• _Records provided_:
···
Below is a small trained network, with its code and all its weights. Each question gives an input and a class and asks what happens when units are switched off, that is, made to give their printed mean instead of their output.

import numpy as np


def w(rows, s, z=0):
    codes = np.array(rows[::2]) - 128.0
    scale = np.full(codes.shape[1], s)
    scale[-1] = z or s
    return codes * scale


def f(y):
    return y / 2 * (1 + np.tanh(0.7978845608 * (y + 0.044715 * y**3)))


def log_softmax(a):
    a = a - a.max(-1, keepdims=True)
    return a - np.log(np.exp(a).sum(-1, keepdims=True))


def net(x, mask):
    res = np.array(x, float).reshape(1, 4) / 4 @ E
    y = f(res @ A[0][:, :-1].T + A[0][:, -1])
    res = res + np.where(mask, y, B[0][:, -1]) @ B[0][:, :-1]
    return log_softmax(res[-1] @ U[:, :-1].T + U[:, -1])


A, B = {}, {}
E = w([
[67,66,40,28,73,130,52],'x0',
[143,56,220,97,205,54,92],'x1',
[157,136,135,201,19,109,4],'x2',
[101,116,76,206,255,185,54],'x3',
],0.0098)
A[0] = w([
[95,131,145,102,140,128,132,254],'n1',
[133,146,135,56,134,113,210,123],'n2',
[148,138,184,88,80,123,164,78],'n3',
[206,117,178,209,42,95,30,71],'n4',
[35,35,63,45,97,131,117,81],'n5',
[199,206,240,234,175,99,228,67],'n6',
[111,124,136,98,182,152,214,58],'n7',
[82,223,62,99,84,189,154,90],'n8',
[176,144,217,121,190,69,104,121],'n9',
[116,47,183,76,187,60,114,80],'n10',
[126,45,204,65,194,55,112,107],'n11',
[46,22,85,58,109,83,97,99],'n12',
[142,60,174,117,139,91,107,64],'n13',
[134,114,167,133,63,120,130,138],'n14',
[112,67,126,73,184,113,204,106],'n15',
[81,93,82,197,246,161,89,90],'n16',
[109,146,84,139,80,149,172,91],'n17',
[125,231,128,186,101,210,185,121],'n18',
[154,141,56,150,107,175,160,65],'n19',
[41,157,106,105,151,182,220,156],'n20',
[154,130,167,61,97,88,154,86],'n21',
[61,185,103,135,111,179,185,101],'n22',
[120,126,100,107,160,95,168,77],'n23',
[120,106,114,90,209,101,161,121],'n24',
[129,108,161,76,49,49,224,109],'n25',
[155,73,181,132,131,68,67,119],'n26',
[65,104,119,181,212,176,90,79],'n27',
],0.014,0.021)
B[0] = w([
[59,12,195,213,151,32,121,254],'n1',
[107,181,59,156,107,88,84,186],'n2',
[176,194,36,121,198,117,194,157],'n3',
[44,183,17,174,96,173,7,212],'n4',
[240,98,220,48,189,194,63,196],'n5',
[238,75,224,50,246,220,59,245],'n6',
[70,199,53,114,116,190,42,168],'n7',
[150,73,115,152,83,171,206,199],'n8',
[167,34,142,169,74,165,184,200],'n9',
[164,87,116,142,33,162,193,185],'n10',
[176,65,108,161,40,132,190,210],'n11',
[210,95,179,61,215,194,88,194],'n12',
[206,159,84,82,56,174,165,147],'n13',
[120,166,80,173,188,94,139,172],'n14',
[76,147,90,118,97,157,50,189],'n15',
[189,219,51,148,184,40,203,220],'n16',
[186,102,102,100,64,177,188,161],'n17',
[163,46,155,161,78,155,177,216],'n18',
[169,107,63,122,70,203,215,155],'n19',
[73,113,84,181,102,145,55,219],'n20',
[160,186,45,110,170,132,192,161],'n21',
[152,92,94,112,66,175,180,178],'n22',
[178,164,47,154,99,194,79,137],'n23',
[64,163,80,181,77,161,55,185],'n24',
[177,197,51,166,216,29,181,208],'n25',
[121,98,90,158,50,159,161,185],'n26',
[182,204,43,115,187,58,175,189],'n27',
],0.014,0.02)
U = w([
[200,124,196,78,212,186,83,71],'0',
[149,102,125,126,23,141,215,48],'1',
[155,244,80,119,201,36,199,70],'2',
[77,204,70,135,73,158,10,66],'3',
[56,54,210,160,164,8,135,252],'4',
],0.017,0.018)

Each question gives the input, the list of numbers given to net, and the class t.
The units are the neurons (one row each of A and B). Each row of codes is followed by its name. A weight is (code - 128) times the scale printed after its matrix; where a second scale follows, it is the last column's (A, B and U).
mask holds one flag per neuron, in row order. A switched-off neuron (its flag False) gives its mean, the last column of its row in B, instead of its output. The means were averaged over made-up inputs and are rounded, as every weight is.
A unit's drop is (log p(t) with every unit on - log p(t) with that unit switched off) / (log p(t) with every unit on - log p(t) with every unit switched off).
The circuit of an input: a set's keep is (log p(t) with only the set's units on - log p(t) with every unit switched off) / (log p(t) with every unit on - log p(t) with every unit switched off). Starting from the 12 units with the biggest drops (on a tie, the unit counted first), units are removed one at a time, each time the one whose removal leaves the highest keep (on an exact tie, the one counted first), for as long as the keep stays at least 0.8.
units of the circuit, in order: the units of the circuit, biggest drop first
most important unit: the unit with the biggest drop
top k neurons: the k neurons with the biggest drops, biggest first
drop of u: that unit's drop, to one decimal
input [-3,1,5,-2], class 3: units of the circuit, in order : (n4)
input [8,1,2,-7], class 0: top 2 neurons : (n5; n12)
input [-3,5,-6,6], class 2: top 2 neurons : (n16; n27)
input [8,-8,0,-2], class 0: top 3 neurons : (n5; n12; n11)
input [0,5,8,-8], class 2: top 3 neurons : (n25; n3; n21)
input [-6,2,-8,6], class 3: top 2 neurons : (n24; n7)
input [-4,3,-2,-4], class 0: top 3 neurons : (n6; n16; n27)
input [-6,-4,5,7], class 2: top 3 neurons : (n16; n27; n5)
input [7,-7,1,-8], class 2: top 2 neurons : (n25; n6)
···
• _About this task_: Take the entries above and copy them out exactly.

• _Finished exercise_:
Below is a small trained network, with its code and all its weights. Each question gives an input and a class and asks what happens when units are switched off, that is, made to give their printed mean instead of their output.

import numpy as np


def w(rows, s, z=0):
    codes = np.array(rows[::2]) - 128.0
    scale = np.full(codes.shape[1], s)
    scale[-1] = z or s
    return codes * scale


def f(y):
    return y / 2 * (1 + np.tanh(0.7978845608 * (y + 0.044715 * y**3)))


def log_softmax(a):
    a = a - a.max(-1, keepdims=True)
    return a - np.log(np.exp(a).sum(-1, keepdims=True))


def net(x, mask):
    res = np.array(x, float).reshape(1, 4) / 4 @ E
    y = f(res @ A[0][:, :-1].T + A[0][:, -1])
    res = res + np.where(mask, y, B[0][:, -1]) @ B[0][:, :-1]
    return log_softmax(res[-1] @ U[:, :-1].T + U[:, -1])


A, B = {}, {}
E = w([
[67,66,40,28,73,130,52],'x0',
[143,56,220,97,205,54,92],'x1',
[157,136,135,201,19,109,4],'x2',
[101,116,76,206,255,185,54],'x3',
],0.0098)
A[0] = w([
[95,131,145,102,140,128,132,254],'n1',
[133,146,135,56,134,113,210,123],'n2',
[148,138,184,88,80,123,164,78],'n3',
[206,117,178,209,42,95,30,71],'n4',
[35,35,63,45,97,131,117,81],'n5',
[199,206,240,234,175,99,228,67],'n6',
[111,124,136,98,182,152,214,58],'n7',
[82,223,62,99,84,189,154,90],'n8',
[176,144,217,121,190,69,104,121],'n9',
[116,47,183,76,187,60,114,80],'n10',
[126,45,204,65,194,55,112,107],'n11',
[46,22,85,58,109,83,97,99],'n12',
[142,60,174,117,139,91,107,64],'n13',
[134,114,167,133,63,120,130,138],'n14',
[112,67,126,73,184,113,204,106],'n15',
[81,93,82,197,246,161,89,90],'n16',
[109,146,84,139,80,149,172,91],'n17',
[125,231,128,186,101,210,185,121],'n18',
[154,141,56,150,107,175,160,65],'n19',
[41,157,106,105,151,182,220,156],'n20',
[154,130,167,61,97,88,154,86],'n21',
[61,185,103,135,111,179,185,101],'n22',
[120,126,100,107,160,95,168,77],'n23',
[120,106,114,90,209,101,161,121],'n24',
[129,108,161,76,49,49,224,109],'n25',
[155,73,181,132,131,68,67,119],'n26',
[65,104,119,181,212,176,90,79],'n27',
],0.014,0.021)
B[0] = w([
[59,12,195,213,151,32,121,254],'n1',
[107,181,59,156,107,88,84,186],'n2',
[176,194,36,121,198,117,194,157],'n3',
[44,183,17,174,96,173,7,212],'n4',
[240,98,220,48,189,194,63,196],'n5',
[238,75,224,50,246,220,59,245],'n6',
[70,199,53,114,116,190,42,168],'n7',
[150,73,115,152,83,171,206,199],'n8',
[167,34,142,169,74,165,184,200],'n9',
[164,87,116,142,33,162,193,185],'n10',
[176,65,108,161,40,132,190,210],'n11',
[210,95,179,61,215,194,88,194],'n12',
[206,159,84,82,56,174,165,147],'n13',
[120,166,80,173,188,94,139,172],'n14',
[76,147,90,118,97,157,50,189],'n15',
[189,219,51,148,184,40,203,220],'n16',
[186,102,102,100,64,177,188,161],'n17',
[163,46,155,161,78,155,177,216],'n18',
[169,107,63,122,70,203,215,155],'n19',
[73,113,84,181,102,145,55,219],'n20',
[160,186,45,110,170,132,192,161],'n21',
[152,92,94,112,66,175,180,178],'n22',
[178,164,47,154,99,194,79,137],'n23',
[64,163,80,181,77,161,55,185],'n24',
[177,197,51,166,216,29,181,208],'n25',
[121,98,90,158,50,159,161,185],'n26',
[182,204,43,115,187,58,175,189],'n27',
],0.014,0.02)
U = w([
[200,124,196,78,212,186,83,71],'0',
[149,102,125,126,23,141,215,48],'1',
[155,244,80,119,201,36,199,70],'2',
[77,204,70,135,73,158,10,66],'3',
[56,54,210,160,164,8,135,252],'4',
],0.017,0.018)

Each question gives the input, the list of numbers given to net, and the class t.
The units are the neurons (one row each of A and B). Each row of codes is followed by its name. A weight is (code - 128) times the scale printed after its matrix; where a second scale follows, it is the last column's (A, B and U).
mask holds one flag per neuron, in row order. A switched-off neuron (its flag False) gives its mean, the last column of its row in B, instead of its output. The means were averaged over made-up inputs and are rounded, as every weight is.
A unit's drop is (log p(t) with every unit on - log p(t) with that unit switched off) / (log p(t) with every unit on - log p(t) with every unit switched off).
The circuit of an input: a set's keep is (log p(t) with only the set's units on - log p(t) with every unit switched off) / (log p(t) with every unit on - log p(t) with every unit switched off). Starting from the 12 units with the biggest drops (on a tie, the unit counted first), units are removed one at a time, each time the one whose removal leaves the highest keep (on an exact tie, the one counted first), for as long as the keep stays at least 0.8.
units of the circuit, in order: the units of the circuit, biggest drop first
most important unit: the unit with the biggest drop
top k neurons: the k neurons with the biggest drops, biggest first
drop of u: that unit's drop, to one decimal
input [-3,1,5,-2], class 3: units of the circuit, in order : (n4)
input [8,1,2,-7], class 0: top 2 neurons : (n5; n12)
input [-3,5,-6,6], class 2: top 2 neurons : (n16; n27)
input [8,-8,0,-2], class 0: top 3 neurons : (n5; n12; n11)
input [0,5,8,-8], class 2: top 3 neurons : (n25; n3; n21)
input [-6,2,-8,6], class 3: top 2 neurons : (n24; n7)
input [-4,3,-2,-4], class 0: top 3 neurons : (n6; n16; n27)
input [-6,-4,5,7], class 2: top 3 neurons : (n16; n27; n5)
input [7,-7,1,-8], class 2: top 2 neurons : (n25; n6)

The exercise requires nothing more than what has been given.